DIRECTIONS:
Write out the following listing's lines from the one with "row 41: [ 23" to the one with "row 45: [-12", exactly, with both included and no others.

SUPPLIED INFORMATION:
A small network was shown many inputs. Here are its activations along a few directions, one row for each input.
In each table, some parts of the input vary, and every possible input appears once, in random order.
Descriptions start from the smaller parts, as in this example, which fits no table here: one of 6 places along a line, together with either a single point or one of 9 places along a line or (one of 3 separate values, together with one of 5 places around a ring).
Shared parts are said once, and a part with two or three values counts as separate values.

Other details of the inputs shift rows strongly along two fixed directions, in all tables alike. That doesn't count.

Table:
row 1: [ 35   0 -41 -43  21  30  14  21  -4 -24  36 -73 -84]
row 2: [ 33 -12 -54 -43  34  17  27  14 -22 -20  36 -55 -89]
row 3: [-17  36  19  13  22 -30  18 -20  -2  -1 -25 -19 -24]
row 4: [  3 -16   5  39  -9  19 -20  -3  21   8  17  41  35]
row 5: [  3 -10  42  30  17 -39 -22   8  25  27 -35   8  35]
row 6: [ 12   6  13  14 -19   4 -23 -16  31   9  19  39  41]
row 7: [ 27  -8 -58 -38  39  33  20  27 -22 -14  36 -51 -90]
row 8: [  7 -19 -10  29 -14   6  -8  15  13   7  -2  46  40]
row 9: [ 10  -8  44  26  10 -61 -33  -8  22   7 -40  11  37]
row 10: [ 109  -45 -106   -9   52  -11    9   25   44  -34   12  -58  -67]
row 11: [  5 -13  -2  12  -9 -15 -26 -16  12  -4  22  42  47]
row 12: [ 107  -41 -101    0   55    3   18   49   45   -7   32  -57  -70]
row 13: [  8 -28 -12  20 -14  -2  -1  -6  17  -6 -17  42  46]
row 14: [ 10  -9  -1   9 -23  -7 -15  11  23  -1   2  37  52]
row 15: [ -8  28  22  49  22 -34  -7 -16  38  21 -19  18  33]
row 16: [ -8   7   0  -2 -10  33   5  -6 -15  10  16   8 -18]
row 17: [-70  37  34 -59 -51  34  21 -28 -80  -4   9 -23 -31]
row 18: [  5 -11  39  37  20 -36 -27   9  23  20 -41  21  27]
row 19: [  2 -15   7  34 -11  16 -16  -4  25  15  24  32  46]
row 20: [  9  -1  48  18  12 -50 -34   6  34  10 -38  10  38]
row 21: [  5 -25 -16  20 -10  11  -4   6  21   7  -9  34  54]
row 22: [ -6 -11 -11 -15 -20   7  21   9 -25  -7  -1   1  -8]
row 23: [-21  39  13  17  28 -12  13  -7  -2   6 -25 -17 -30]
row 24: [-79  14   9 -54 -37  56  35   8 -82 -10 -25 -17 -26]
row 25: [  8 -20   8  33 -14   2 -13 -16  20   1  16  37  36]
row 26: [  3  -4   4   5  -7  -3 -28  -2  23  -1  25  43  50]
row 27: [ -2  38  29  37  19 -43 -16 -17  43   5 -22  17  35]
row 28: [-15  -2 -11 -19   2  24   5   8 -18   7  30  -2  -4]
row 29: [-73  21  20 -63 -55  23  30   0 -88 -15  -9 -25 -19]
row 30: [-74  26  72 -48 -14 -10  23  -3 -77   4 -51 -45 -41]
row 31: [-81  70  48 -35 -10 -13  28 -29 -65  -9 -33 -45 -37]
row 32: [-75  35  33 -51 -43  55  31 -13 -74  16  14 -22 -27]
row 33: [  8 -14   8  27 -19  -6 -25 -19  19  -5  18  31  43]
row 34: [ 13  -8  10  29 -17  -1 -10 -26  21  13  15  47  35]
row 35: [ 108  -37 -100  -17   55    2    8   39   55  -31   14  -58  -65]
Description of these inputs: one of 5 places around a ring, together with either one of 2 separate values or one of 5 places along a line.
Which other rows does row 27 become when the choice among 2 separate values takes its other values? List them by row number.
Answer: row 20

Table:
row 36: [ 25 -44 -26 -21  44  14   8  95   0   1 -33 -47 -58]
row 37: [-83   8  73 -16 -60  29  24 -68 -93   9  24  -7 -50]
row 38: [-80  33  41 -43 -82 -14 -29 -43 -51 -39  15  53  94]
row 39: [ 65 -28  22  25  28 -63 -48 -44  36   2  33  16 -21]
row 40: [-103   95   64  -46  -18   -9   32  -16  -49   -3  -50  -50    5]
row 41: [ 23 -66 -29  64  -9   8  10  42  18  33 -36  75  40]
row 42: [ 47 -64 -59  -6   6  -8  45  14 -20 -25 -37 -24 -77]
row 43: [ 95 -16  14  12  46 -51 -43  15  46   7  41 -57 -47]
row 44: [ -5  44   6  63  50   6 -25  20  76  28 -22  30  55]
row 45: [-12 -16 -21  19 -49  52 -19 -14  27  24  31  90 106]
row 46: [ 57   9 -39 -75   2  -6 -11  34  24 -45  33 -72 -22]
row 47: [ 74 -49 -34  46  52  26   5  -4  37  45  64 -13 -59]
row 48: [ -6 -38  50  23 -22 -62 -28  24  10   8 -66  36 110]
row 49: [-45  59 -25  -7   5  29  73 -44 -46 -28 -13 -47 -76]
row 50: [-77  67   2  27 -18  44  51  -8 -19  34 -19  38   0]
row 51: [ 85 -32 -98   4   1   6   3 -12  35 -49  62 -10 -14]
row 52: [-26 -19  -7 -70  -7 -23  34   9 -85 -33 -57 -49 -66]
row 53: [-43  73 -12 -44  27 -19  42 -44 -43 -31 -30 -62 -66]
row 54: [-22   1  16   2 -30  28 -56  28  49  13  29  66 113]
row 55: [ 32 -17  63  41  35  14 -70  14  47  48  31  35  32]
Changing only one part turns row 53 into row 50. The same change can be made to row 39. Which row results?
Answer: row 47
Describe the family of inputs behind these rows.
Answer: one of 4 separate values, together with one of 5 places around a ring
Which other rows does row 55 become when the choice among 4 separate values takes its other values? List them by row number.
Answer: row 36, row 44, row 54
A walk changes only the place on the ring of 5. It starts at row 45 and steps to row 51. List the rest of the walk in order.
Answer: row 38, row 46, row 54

--

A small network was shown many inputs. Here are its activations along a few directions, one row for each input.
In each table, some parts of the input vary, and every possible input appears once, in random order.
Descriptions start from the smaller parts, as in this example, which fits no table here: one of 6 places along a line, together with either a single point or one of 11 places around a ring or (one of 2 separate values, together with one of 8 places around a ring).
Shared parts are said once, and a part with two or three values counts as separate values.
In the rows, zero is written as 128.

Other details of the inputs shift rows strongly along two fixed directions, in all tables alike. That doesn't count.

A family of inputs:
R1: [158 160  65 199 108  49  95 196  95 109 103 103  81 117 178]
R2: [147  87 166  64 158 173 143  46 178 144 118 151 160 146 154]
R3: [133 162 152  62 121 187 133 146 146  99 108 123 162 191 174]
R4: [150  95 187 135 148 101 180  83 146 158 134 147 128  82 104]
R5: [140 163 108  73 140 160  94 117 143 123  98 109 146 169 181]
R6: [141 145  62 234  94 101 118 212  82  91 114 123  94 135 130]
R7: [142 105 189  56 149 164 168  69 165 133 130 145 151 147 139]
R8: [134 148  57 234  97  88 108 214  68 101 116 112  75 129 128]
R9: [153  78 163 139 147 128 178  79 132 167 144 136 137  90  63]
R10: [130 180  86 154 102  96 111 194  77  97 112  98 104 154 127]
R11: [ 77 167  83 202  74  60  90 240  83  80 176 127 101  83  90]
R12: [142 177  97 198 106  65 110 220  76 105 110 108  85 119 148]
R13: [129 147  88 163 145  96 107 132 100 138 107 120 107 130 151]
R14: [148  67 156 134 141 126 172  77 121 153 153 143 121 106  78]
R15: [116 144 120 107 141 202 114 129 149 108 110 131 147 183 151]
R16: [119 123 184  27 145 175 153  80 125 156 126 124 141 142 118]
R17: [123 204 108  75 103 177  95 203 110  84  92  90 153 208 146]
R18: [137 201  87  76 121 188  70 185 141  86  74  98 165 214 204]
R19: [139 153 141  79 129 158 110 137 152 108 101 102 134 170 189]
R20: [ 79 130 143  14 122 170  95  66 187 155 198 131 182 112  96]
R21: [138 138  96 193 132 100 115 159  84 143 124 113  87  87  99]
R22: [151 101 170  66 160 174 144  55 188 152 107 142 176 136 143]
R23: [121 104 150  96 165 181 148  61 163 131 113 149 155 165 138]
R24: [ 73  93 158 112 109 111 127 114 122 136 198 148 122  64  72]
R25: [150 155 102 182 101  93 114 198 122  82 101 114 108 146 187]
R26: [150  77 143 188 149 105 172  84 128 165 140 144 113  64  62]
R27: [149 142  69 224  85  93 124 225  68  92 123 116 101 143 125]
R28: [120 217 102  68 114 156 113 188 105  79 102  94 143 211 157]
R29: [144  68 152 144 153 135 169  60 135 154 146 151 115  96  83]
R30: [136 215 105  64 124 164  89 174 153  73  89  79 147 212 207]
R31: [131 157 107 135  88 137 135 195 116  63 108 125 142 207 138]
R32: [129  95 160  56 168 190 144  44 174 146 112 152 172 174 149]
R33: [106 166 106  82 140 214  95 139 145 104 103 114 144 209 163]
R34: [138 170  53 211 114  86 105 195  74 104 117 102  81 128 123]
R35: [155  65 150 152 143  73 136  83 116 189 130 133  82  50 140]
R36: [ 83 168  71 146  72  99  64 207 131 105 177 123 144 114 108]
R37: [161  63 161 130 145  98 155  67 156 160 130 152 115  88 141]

--

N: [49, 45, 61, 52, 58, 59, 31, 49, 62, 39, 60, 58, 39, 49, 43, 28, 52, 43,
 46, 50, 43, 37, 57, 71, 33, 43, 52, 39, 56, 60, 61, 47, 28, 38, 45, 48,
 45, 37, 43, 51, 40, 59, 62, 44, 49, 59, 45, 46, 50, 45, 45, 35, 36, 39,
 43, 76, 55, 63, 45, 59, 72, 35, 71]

RESULT:
row 41: [ 23 -66 -29  64  -9   8  10  42  18  33 -36  75  40]
row 42: [ 47 -64 -59  -6   6  -8  45  14 -20 -25 -37 -24 -77]
row 43: [ 95 -16  14  12  46 -51 -43  15  46   7  41 -57 -47]
row 44: [ -5  44   6  63  50   6 -25  20  76  28 -22  30  55]
row 45: [-12 -16 -21  19 -49  52 -19 -14  27  24  31  90 106]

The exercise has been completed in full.